• [EXERCISE OBJECTIVE]:
Show each line of the records in which the word "move" occurs.

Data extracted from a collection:
The symbols move the objects like this.
lor da fik
lor gu sud
lor di sal
lor ru lag
lor vu bub
lof da zef
lof gu sil
lof di pif
lof ru vav
lof vu pil
vav da sal
vav gu zar
vav di lok
vav ru lof
vav vu nek
feg da bos
feg gu gat
feg di fen
feg ru rir
feg vu fof
saf da guf
saf gu som
saf di leb
saf ru tek
saf vu tir
mil da tiz
mil gu fen
mil di faz
mil ru guf
mil vu tek
bub da lor
bub gu kun
bub di vav
bub ru maf
bub vu zuv
nos da mis
nos gu reg
nos di ruv
nos ru tof
nos vu pif
fud da tud
fud gu ruv
fud di leg
fud ru gil
fud vu suf
bir da bog
bir gu leb
bir di tob
bir ru tad
bir vu zum
mun da lok
mun gu rir
mun di guf
mun ru gat
mun vu voz
ruv da tek
ruv gu fud
ruv di rin
ruv ru tir
ruv vu tiz
bog da sig
bog gu non
bog di pak
bog ru bez
bog vu bir
leg da tad
leg gu rin
leg di lut
leg ru zum
leg vu fot
rer da gog
rer gu rar
rer di fof
rer ru nik
rer vu dis
voz da mun
voz gu vot
voz di saf
voz ru mis
voz vu tof
zil da faz
zil gu tad
zil di lov
zil ru leb
zil vu rin
rin da zil
rin gu leg
rin di lag
rin ru lum
rin vu sof
gat da pif
gat gu feg
gat di mil
gat ru mun
gat vu mis
nek da vav
nek gu tep
nek di mun
nek ru pil
nek vu zir
maf da lag
maf gu dem
maf di lof
maf ru bub
maf vu dip
lok da tof
lok gu gep
lok di zun
lok ru pif
lok vu mun
vom da ses
vom gu lov
vom di rer
vom ru tob
vom vu lut
tof da voz
tof gu kov
tof di tir
tof ru nos
tof vu lok
nik da tep
nik gu zir
nik di vot
nik ru rer
nik vu zuk
som da fuz
som gu saf
som di bir
som ru tud
som vu gil
fen da suf
fen gu mil
fen di bez
fen ru fuz
fen vu tud
suf da fud
suf gu tiz
suf di fot
suf ru dud
suf vu fen
vot da rir
vot gu voz
vot di som
vot ru fof
vot vu kov
fof da feg
fof gu mis
fof di tud
fof ru vot
fof vu reg
sig da zum
sig gu sez
sig di kun
sig ru fot
sig vu bog
lag da lov
lag gu lut
lag di zef
lag ru lor
lag vu maf
pif da nos
pif gu bos
pif di tiz
pif ru lok
pif vu gat
bos da reg
bos gu pif
bos di suf
bos ru gep
bos vu feg
gep da kov
gep gu lok
gep di dud
gep ru bos
gep vu rir
bez da fot
bez gu faz
bez di ses
bez ru bog
bez vu tad
pil da lof
pil gu gog
pil di gat
pil ru nek
pil vu rar
guf da zun
guf gu fuz
guf di non
guf ru mil
guf vu saf
faz da sof
faz gu bez
faz di dip
faz ru non
faz vu zil
tek da mil
tek gu tud
tek di zil
tek ru saf
tek vu ruv
rar da pil
rar gu rer
rar di mis
rar ru zir
rar vu zef
gog da sil
gog gu pil
gog di feg
gog ru tep
gog vu rer
sud da tob
sud gu lor
sud di zuk
sud ru lut
sud vu kun
gil da som
gil gu tir
gil di zum
gil ru fud
gil vu dud
zar da zuk
zar gu vav
zar di gep
zar ru sil
zar vu tep
lum da leb
lum gu zum
lum di lor
lum ru rin
lum vu sez
fuz da dud
fuz gu guf
fuz di bog
fuz ru fen
fuz vu som
tep da zar
tep gu nek
tep di rir
tep ru gog
tep vu nik
dis da rer
dis gu zef
dis di reg
dis ru zuk
dis vu sil
kov da vot
kov gu tof
kov di gil
kov ru reg
kov vu gep
mis da gat
mis gu fof
mis di tek
mis ru voz
mis vu nos
zef da rar
zef gu dis
zef di nos
zef ru sal
zef vu lof
pak da kun
pak gu zuv
pak di tep
pak ru ses
pak vu tob
tob da pak
tob gu fik
tob di nik
tob ru vom
tob vu sud
kun da sud
kun gu bub
kun di zar
kun ru dem
kun vu pak
leb da non
leb gu bir
leb di fik
leb ru zil
leb vu lum
rir da gep
rir gu mun
rir di fuz
rir ru feg
rir vu vot
reg da fof
reg gu nos
reg di fud
reg ru kov
reg vu bos
zun da tir
zun gu dud
zun di sez
zun ru tiz
zun vu guf
ses da dem
ses gu dip
ses di gog
ses ru pak
ses vu vom
non da sez
non gu bog
non di zuv
non ru faz
non vu leb
sez da lum
sez gu sig
sez di bub
sez ru sof
sez vu non
zuk da nik
zuk gu sal
zuk di kov
zuk ru dis
zuk vu zar
zum da bir
zum gu lum
zum di sud
zum ru leg
zum vu sig
tad da bez
tad gu zil
tad di vom
tad ru bir
tad vu leg
lov da dip
lov gu vom
lov di rar
lov ru fik
lov vu lag
tir da saf
tir gu gil
tir di lum
tir ru ruv
tir vu zun
sal da zir
sal gu zuk
sal di tof
sal ru zef
sal vu vav
dip da maf
dip gu ses
dip di pil
dip ru zuv
dip vu lov
fik da zuv
fik gu tob
fik di zir
fik ru lov
fik vu lor
sil da dis
sil gu lof
sil di bos
sil ru zar
sil vu gog
dud da gil
dud gu zun
dud di sig
dud ru suf
dud vu fuz
zir da nek
zir gu nik
zir di voz
zir ru rar
zir vu sal
fot da leg
fot gu sof
fot di dem
fot ru sig
fot vu bez
tiz da ruv
tiz gu suf
tiz di sof
tiz ru zun
tiz vu mil
tud da fen
tud gu tek
tud di tad
tud ru som
tud vu fud
zuv da bub
zuv gu pak
zuv di nek
zuv ru dip
zuv vu fik
dem da lut
dem gu maf
dem di sil
dem ru kun
dem vu ses
lut da vom
lut gu lag
lut di dis
lut ru sud
lut vu dem
sof da rin
sof gu fot
sof di maf
sof ru sez
sof vu faz

In the rows, 154 means zero.

The rows follow the links: the fewer symbols apart two objects are, the more alike their rows tend to be.

Row, then object:
[ 173  214  191  176  188  175  184  183  160  139  232  148  149  121  211  182  178  150  196  140  109  185  141  193  183  151  195   63  109  210  237  141  170  149  135  119  216  130  178  173   75  154  104  192  195  211  175  131  248  129  100] -> rir
[ 188  229  175  181  206  215  149  155  140  223  173  121  165  189  186   94  188  191  136  116  152  160  103  189  212  179  139  118  158  160  207  163  186  149  126  116  248  213   85  135  104  108  117  189  144  157  119  125  237  103  117] -> mun
[ 135  141  142  164  163  148  202  195  159  135  230  154  141   66  184  182  121  132  197  125   57  163  169  143  137  176  174  144  123  159  218  112  218  175  193  130  171  167  161  130   45  190   13  153  169  162  180  140  204  156   99] -> vot
[ 136  129  158  136  170   99  147  160  188   75  187  241  130  139  163  229  196  213  190  174  138  178  218  132  150  140  191  157   50  125  100  124  163  136  137  186   88   94  210  167  179   73  177  106  195  141  176  181  117  210  117] -> dis
[ 136  114  142  149  113  116  186  181  171  105  208  149  166   62  123  203   70   90  179  129  143  128  154  206  155  170  169  171  143  187  195  161  215  150  144  127  138  121  186   68   86  176   71  199  162  126  219  237  200  152  200] -> tob
[ 143  126  145  172  114  132  166  153  191   95  170  136  136  107  126  232  168  115  231  170  112  152  163  243  162  179  153  172   87  174  133  149  171  132  142  152  188   99  220   80  153  116  109  184  162  102  171  257   98  154  193] -> sud
[ 144  224  223  121  189  130  186  186  173  137  156  156  148  192  231  151  168  130  154  185  126  156  159  105  157   83  204   76  124  195  211  153   90  154  121  168  105  119  190  237  149  257  217  129  183  243  167  131  183  173  139] -> fen
[ 144  201  200  103  166  189  145  139  162  213   93  135  209  250  188   91  153  117   93  158  217  108  138  139  199  127  129  147  190  168  121  218  121  145  105  169  104  161  138  187  210  207  255  105  140  190  166  143  166  156  235] -> faz
[ 138  123  140  125  143  176  143  183  155  178  105  194  211  177  120  103  106  144   55  133  212  105  187  110  157  161   89  251  176   99   93  190  187  156  136  181   34  207  119  122  188  149  143   94  120  129  206  169  170  198  219] -> lov
[ 176  176  208  162  176  144  169  198  157  102  222  184  173  131  169  203  145  148  191  130  162  145  136  244  205  182  188   93  110  229  188  188  181  116  109  112  214  123  171  103   62  103  113  194  201  179  191  184  248  148  120] -> tep
[ 133  175  220  125  160  113  189  184  184  126  137  145  178  187  191  158  135   91  151  195  162  113  148  140  183   91  187   98  141  218  177  190  120  121  113  191   85  104  220  195  178  255  247  142  187  219  204  161  160  189  204] -> bez
[ 186  114  175  132  160   72  126  185  111   63  184  257  155  149  125  202  143  194  157  174  189  181  198   92  132  166  217  149  161  184  132  179  121  103  184  183  128   94  179  199  151   90  196  169  191  195  155  168  146  210   68] -> sil
[ 201  105  181  125  124   85  132  162  119   64  149  216  169  151   97  198  127  148  152  183  217  140  196  133  129  163  183  164  178  227  126  201   99   88  170  188  115   94  220  177  191  149  230  176  192  188  161  204  122  210  148] -> dem
[ 126   84  172  126  147  100  165  223  174   95  168  215  182  114  142  211   85  121  140  153  188  102  219  107  134  132  152  186  122  148  148  154  182  147  136  191   14  141  201  145  128  200  160  126  173  152  241  196  171  201  185] -> vom
[ 138  125  131  134  143  162  138  130  164  170   98  198  172  224  111  130  180  180  111  157  202  137  169  144  173  144  109  210  128   94   54  193  160  145  110  200   86  146  159  129  239   90  201   94  139   93  155  192   75  166  204] -> lag

Each walk starts at a row. The symbols on each line, taken left to right, move it on to the next object.
Answer with the object's row; about right is enough.
new walk
[ 172  192  226  131  193  114  155  194  156   94  201  246  197  173  186  181  161  187  142  155  179  132  192  134  183  134  180   85   83  180  169  204  164  120   99  178   79  113  183  172  126  119  204  114  210  212  195  153  223  209  111]
vu vu gu di vu
[ 198  169  125  145  172  158   95  122  100  176  124  208  140  198  132  102  175  248  105  159  205  190  173   79  130  151  177  160  205  128  140  141  109  147  200  171  160  205   99  222  214  112  209  135  135  192  112   80  152  164   66]
ru vu di ru
[ 155  226  189  149  186  188  157  146  166  220  102  137  175  250  209   62  180  160   81  161  168  143  139  102  171  113  132  112  157  136  163  192  126  165  120  178  128  196  103  210  181  198  229  101  146  193  141   68  190  158  163]
new walk
[ 194  138  142  178  158  136  138  150  116  105  218  146  123  104  161  186  158  171  217  166  120  209  128  156  126  175  235  112  166  212  226  117  120  121  226  112  242  130  166  173   91  137  117  239  175  181  117  138  160  139   46]
vu ru vu gu gu
[ 137  127  178  120  182  115  159  203  146  132  190  211  145  114  187  189  137  171  134  151  108  142  232   51  125  112  193  147   99  129  194  108  165  192  177  186   49  158  177  190  113  198  106  112  165  195  214  122  199  195   89]
di vu di gu gu
[ 104  116  173  156  127  118  180  155  195  108  129  144  130  134  174  200  185  111  199  213  133  136  194  146  135   98  168  176  107  145  113  141  113  162  134  216   83   83  262  178  211  221  209  116  163  144  169  194   47  176  217]
new walk
[ 172  146  109  209  162  190  142  121  162  169  162  160  150  188  140  162  212  213  164  129  151  173  164  208  180  195  106  190  119   99  110  141  211  156  151  113  237  175  135   76  139   13   86  149  136   73  113  161  137  123  153]
vu di ru vu
[ 188  231  206  135  215  195  130  149  132  208  141  189  176  234  203   90  199  214   87  121  187  179  159  105  176  129  133  108  128  136  172  161  151  171  147  174  136  189   87  219  170  140  196  108  143  195  159   75  213  174  128]
gu ru ru di ru vu di
[ 116  136  133  164  120  136  223  184  191  145  169   87  145   58  151  196   81   37  202  150  126  141  139  187  141  141  172  167  173  185  197  135  177  177  158  141  140  132  204  133  111  252   83  191  149  148  202  195  167  149  209]
new walk
[ 180  120  122  166  121  179  119  125  121  172  142  129  166  180   76  140  115  147  172  138  223  160   94  228  170  226  122  212  238  201  130  205  150  108  182  108  257  165  118  119  164   75  166  228  145  122  108  186  128  118  177]
gu da ru gu di ru gu
[ 144  117  142  176  138  139  157  160  182   86  214  189  126   95  146  236  195  158  228  162  103  185  183  209  153  181  173  167   75  166  144  125  189  144  151  143  208  122  198   96  115   71   79  175  188  110  157  212  137  133  125]
gu di vu vu di
[ 156  230  164  184  179  215  169  131  161  246  130   78  163  207  201   96  185  140  134  131  152  157   84  178  192  149  144  110  194  184  200  154  154  177  129  115  235  205  106  154  140  191  137  172  154  172  131  122  216   92  173]
new walk
[ 165  150  147  170  124  142  161  149  129  138  186   98  110   91  145  169  151  120  225  184  108  190  130  169  115  145  212  115  189  223  219  121   88  148  215  107  255  128  177  208  122  203  164  239  169  211  126  153  131  141  106]
di di ru ru
[ 179  116  147  172   90  104  151  170  129   75  192  141  158  104   98  211  102  115  209  159  183  158  142  209  131  197  175  169  198  247  135  190  153   97  175  116  239   96  180  113  127  117  149  243  183  163  147  233  138  157  154]
di vu da gu
[ 215  137  126  174  147  171  106  137  103  159  167  165  154  170   81  125  159  211  146  139  198  170  120  207  153  220  144  182  219  165  158  173  176  108  201   99  254  190  102  127  146   32  141  210  130  132  108  146  171  120  112]
new walk
[ 154  214  170  177  138  211  177  125  150  214  128   82  184  216  173  101  139  107  143  132  183  130   84  224  204  169  122  129  205  192  168  180  153  164  116  119  235  191  113  112  159  186  167  186  148  137  139  169  194   96  248]
da di di vu
[ 191  196  161  179  179  208  143  162  144  181  158  152  207  199  149  123  173  200  138  103  190  122  115  228  223  207  124  125  154  164  158  207  221  125  131   99  235  204  104   86  120   61  100  191  147  149  151  152  248  119  150]
di ru ru ru vu
[ 136  161  153  143  220  187  167  178  137  209  136  200  160  149  176  105  151  220   84  112  147  170  180   71  134  143  128  181  148   57  165  140  199  204  159  188   59  234   88  196  167  170  134   87  114  156  162   60  205  175  121]
new walk
[ 134  110  158  139  121   97  139  165  190   85  133  216  146  144  141  232  167  145  173  191  172  139  208  172  146  134  167  173   91  149   91  144  139  153  123  193   81   87  244  141  210  127  208  112  175  118  197  214   74  187  167]
di di di da di
[  97  123  172  129  140  105  192  193  161  123  145  161  152  110  173  192   90   92  126  174  157  115  189  105  124  112  163  161  152  146  156  144  148  177  147  194   14  137  207  178  156  287  148  115  172  153  238  180  159  202  214]
vu ru gu vu gu vu
[ 150  217  195  151  134  166  219  176  174  136  179   91  164  147  205  163  123   67  194  174  134  117  107  237  198  144  179  116  155  262  210  191  141  131  115  118  205  106  209  140  114  239  170  217  190  197  186  200  193  138  219]
new walk
[ 120  147  109  200  120  211  154  111  190  219  115   72  144  175  127  127  197  126  187  155  132  149  122  229  180  171  105  215  163  128  113  147  180  187  140  151  237  169  158   98  190  150  133  150  117   74  101  190   78  111  235]
vu di ru di vu
[ 193  208  216  153  200  179  132  165  134  180  135  223  213  252  165  101  173  222   70  123  230  144  173  136  208  144  115  128  126  138  144  222  179  123  115  161  128  182  108  158  158   70  213  116  165  172  168  130  224  161  137]
gu ru da di di gu
[ 185  171  118  172  156  198  130  116  112  232  133   63  141  168  123   98  174  170  162  144  149  187   83  163  135  165  160  171  236  169  186  135  110  157  203  120  276  193   95  173  171  169  140  229  136  147   80  115  132  117  146]
new walk
[ 148  171  107  174  187  219  165  156  143  201  177  131  152  132  170  114  135  165  133  108  118  168  133  154  153  173  127  201  170   82  193  124  221  196  194  108  169  245   68  118   88  140   18  140  120  101  142  100  214  114  127]
di vu ru gu vu vu da
[ 166  152  162  135  160   87  143  152  125  101  165  172  123  145  162  167  163  151  167  204  131  187  181   84  104  127  208  122  171  196  191  135   74  139  202  191  129  112  185  261  201  230  219  173  174  225  144  129   96  191  104]
di vu ru gu vu vu da
[ 118  142  107  150  143  203  183  161  163  238  131   67  152  118  153  118  110   77  126  132  151  120   95  207  150  171  103  207  212  136  146  155  193  197  158  142  176  218  119   93  131  214   83  173  110  113  154  158  183  123  238]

• [SOLUTION]:
The symbols move the objects like this.
Each walk starts at a row. The symbols on each line, taken left to right, move it on to the next object.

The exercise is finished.